All entries that follow are to be written out verbatim.
***** ENTRIES PROVIDED *****
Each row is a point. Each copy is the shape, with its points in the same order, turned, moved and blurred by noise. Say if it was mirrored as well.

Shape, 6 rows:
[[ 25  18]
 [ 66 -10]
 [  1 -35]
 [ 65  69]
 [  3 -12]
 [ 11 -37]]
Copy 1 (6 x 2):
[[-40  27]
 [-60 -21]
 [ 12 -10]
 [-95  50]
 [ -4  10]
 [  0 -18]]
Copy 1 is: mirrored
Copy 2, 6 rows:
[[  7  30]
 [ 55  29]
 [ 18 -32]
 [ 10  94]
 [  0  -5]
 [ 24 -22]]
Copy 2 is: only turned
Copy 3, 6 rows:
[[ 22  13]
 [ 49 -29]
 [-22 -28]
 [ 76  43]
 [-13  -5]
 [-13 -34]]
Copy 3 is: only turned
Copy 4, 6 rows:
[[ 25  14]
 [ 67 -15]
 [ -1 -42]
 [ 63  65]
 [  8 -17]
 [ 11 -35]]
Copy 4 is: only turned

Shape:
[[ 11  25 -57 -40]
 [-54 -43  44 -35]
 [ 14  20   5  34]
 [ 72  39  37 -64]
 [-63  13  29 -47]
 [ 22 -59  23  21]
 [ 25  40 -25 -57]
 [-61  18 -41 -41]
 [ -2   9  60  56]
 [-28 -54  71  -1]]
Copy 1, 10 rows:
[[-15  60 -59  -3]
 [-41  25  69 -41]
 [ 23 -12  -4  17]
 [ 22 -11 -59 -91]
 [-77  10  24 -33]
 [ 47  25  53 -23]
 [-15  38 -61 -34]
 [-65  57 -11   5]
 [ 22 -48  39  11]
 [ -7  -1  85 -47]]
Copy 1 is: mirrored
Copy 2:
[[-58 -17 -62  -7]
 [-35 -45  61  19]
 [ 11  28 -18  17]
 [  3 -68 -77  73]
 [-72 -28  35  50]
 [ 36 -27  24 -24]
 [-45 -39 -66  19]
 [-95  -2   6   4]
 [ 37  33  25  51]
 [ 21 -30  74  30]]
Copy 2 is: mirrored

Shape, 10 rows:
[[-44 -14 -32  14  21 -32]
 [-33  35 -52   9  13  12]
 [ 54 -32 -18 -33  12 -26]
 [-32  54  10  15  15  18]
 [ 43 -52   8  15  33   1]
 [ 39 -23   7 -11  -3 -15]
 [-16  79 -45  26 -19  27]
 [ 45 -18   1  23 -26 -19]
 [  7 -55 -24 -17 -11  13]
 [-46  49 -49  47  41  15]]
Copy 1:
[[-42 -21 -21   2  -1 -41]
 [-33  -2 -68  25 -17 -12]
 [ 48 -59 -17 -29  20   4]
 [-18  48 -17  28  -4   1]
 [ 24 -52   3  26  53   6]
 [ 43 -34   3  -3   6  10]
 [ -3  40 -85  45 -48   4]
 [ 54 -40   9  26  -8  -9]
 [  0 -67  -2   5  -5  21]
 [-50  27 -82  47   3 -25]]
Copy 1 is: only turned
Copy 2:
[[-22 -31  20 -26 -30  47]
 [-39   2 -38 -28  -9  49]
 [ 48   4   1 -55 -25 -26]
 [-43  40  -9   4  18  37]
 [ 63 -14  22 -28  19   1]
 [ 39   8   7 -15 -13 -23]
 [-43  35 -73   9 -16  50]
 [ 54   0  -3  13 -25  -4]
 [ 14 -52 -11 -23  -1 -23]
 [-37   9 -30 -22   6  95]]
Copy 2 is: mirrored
*****
■ EXERCISE RESULT
Each row is a point. Each copy is the shape, with its points in the same order, turned, moved and blurred by noise. Say if it was mirrored as well.

Shape, 6 rows:
[[ 25  18]
 [ 66 -10]
 [  1 -35]
 [ 65  69]
 [  3 -12]
 [ 11 -37]]
Copy 1 (6 x 2):
[[-40  27]
 [-60 -21]
 [ 12 -10]
 [-95  50]
 [ -4  10]
 [  0 -18]]
Copy 1 is: mirrored
Copy 2, 6 rows:
[[  7  30]
 [ 55  29]
 [ 18 -32]
 [ 10  94]
 [  0  -5]
 [ 24 -22]]
Copy 2 is: only turned
Copy 3, 6 rows:
[[ 22  13]
 [ 49 -29]
 [-22 -28]
 [ 76  43]
 [-13  -5]
 [-13 -34]]
Copy 3 is: only turned
Copy 4, 6 rows:
[[ 25  14]
 [ 67 -15]
 [ -1 -42]
 [ 63  65]
 [  8 -17]
 [ 11 -35]]
Copy 4 is: only turned

Shape:
[[ 11  25 -57 -40]
 [-54 -43  44 -35]
 [ 14  20   5  34]
 [ 72  39  37 -64]
 [-63  13  29 -47]
 [ 22 -59  23  21]
 [ 25  40 -25 -57]
 [-61  18 -41 -41]
 [ -2   9  60  56]
 [-28 -54  71  -1]]
Copy 1, 10 rows:
[[-15  60 -59  -3]
 [-41  25  69 -41]
 [ 23 -12  -4  17]
 [ 22 -11 -59 -91]
 [-77  10  24 -33]
 [ 47  25  53 -23]
 [-15  38 -61 -34]
 [-65  57 -11   5]
 [ 22 -48  39  11]
 [ -7  -1  85 -47]]
Copy 1 is: mirrored
Copy 2:
[[-58 -17 -62  -7]
 [-35 -45  61  19]
 [ 11  28 -18  17]
 [  3 -68 -77  73]
 [-72 -28  35  50]
 [ 36 -27  24 -24]
 [-45 -39 -66  19]
 [-95  -2   6   4]
 [ 37  33  25  51]
 [ 21 -30  74  30]]
Copy 2 is: mirrored

Shape, 10 rows:
[[-44 -14 -32  14  21 -32]
 [-33  35 -52   9  13  12]
 [ 54 -32 -18 -33  12 -26]
 [-32  54  10  15  15  18]
 [ 43 -52   8  15  33   1]
 [ 39 -23   7 -11  -3 -15]
 [-16  79 -45  26 -19  27]
 [ 45 -18   1  23 -26 -19]
 [  7 -55 -24 -17 -11  13]
 [-46  49 -49  47  41  15]]
Copy 1:
[[-42 -21 -21   2  -1 -41]
 [-33  -2 -68  25 -17 -12]
 [ 48 -59 -17 -29  20   4]
 [-18  48 -17  28  -4   1]
 [ 24 -52   3  26  53   6]
 [ 43 -34   3  -3   6  10]
 [ -3  40 -85  45 -48   4]
 [ 54 -40   9  26  -8  -9]
 [  0 -67  -2   5  -5  21]
 [-50  27 -82  47   3 -25]]
Copy 1 is: only turned
Copy 2:
[[-22 -31  20 -26 -30  47]
 [-39   2 -38 -28  -9  49]
 [ 48   4   1 -55 -25 -26]
 [-43  40  -9   4  18  37]
 [ 63 -14  22 -28  19   1]
 [ 39   8   7 -15 -13 -23]
 [-43  35 -73   9 -16  50]
 [ 54   0  -3  13 -25  -4]
 [ 14 -52 -11 -23  -1 -23]
 [-37   9 -30 -22   6  95]]
Copy 2 is: mirrored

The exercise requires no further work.